_What is required_
Filter the listing below down to the lines holding the word "white", and copy those lines.

_Dataset records_
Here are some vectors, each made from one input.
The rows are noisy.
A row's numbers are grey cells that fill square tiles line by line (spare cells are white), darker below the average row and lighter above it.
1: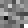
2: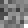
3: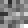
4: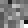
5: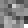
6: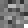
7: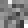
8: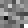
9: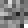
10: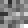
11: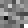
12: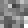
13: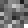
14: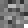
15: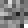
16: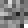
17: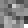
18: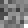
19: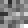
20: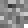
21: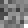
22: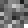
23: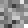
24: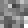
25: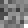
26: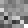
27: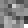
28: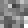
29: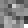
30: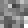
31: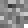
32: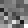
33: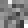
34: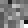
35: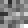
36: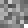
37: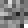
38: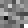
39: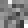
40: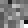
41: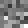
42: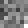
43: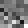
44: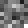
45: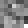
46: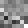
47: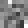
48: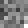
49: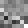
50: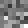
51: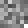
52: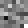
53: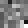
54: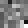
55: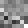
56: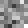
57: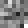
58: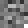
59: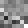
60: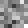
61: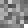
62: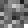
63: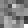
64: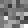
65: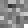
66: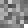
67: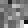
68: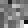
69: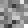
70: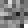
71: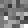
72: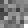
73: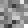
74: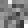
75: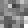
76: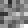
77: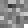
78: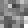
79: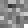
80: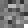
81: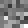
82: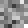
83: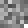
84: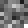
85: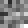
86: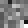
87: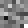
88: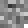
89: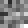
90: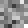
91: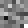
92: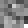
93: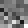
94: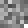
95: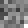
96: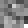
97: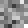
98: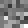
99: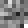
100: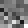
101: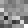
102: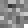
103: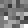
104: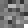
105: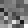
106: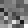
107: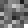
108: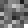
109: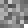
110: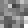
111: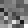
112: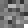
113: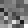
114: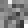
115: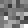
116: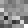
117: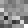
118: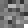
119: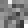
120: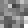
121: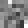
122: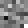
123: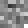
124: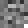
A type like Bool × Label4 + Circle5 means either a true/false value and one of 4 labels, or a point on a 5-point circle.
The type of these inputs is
Bool × Bool × Bool × Bool.
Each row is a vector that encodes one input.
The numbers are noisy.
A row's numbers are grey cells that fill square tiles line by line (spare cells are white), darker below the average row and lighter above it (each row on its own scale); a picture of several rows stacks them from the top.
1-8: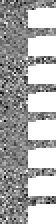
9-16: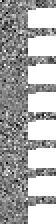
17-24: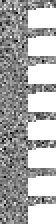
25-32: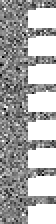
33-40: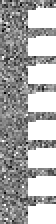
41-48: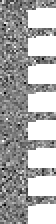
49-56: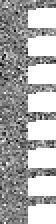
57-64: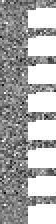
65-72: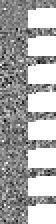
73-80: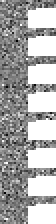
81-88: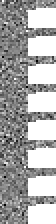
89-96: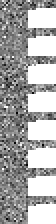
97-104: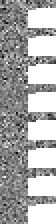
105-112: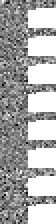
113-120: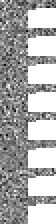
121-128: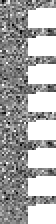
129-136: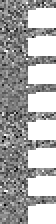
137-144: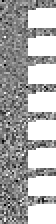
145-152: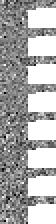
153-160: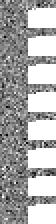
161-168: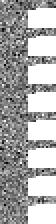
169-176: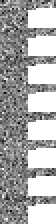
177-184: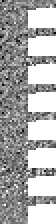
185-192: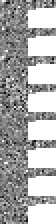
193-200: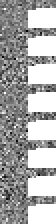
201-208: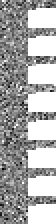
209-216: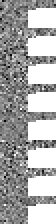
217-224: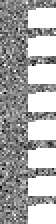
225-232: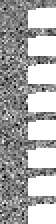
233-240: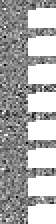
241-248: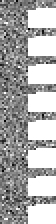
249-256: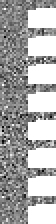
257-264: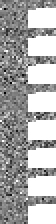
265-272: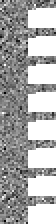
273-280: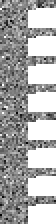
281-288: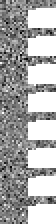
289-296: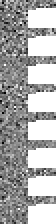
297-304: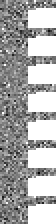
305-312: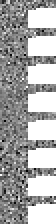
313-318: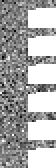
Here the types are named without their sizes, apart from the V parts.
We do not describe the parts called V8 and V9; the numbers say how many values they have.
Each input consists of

_Response_
A row's numbers are grey cells that fill square tiles line by line (spare cells are white), darker below the average row and lighter above it.
A row's numbers are grey cells that fill square tiles line by line (spare cells are white), darker below the average row and lighter above it (each row on its own scale); a picture of several rows stacks them from the top.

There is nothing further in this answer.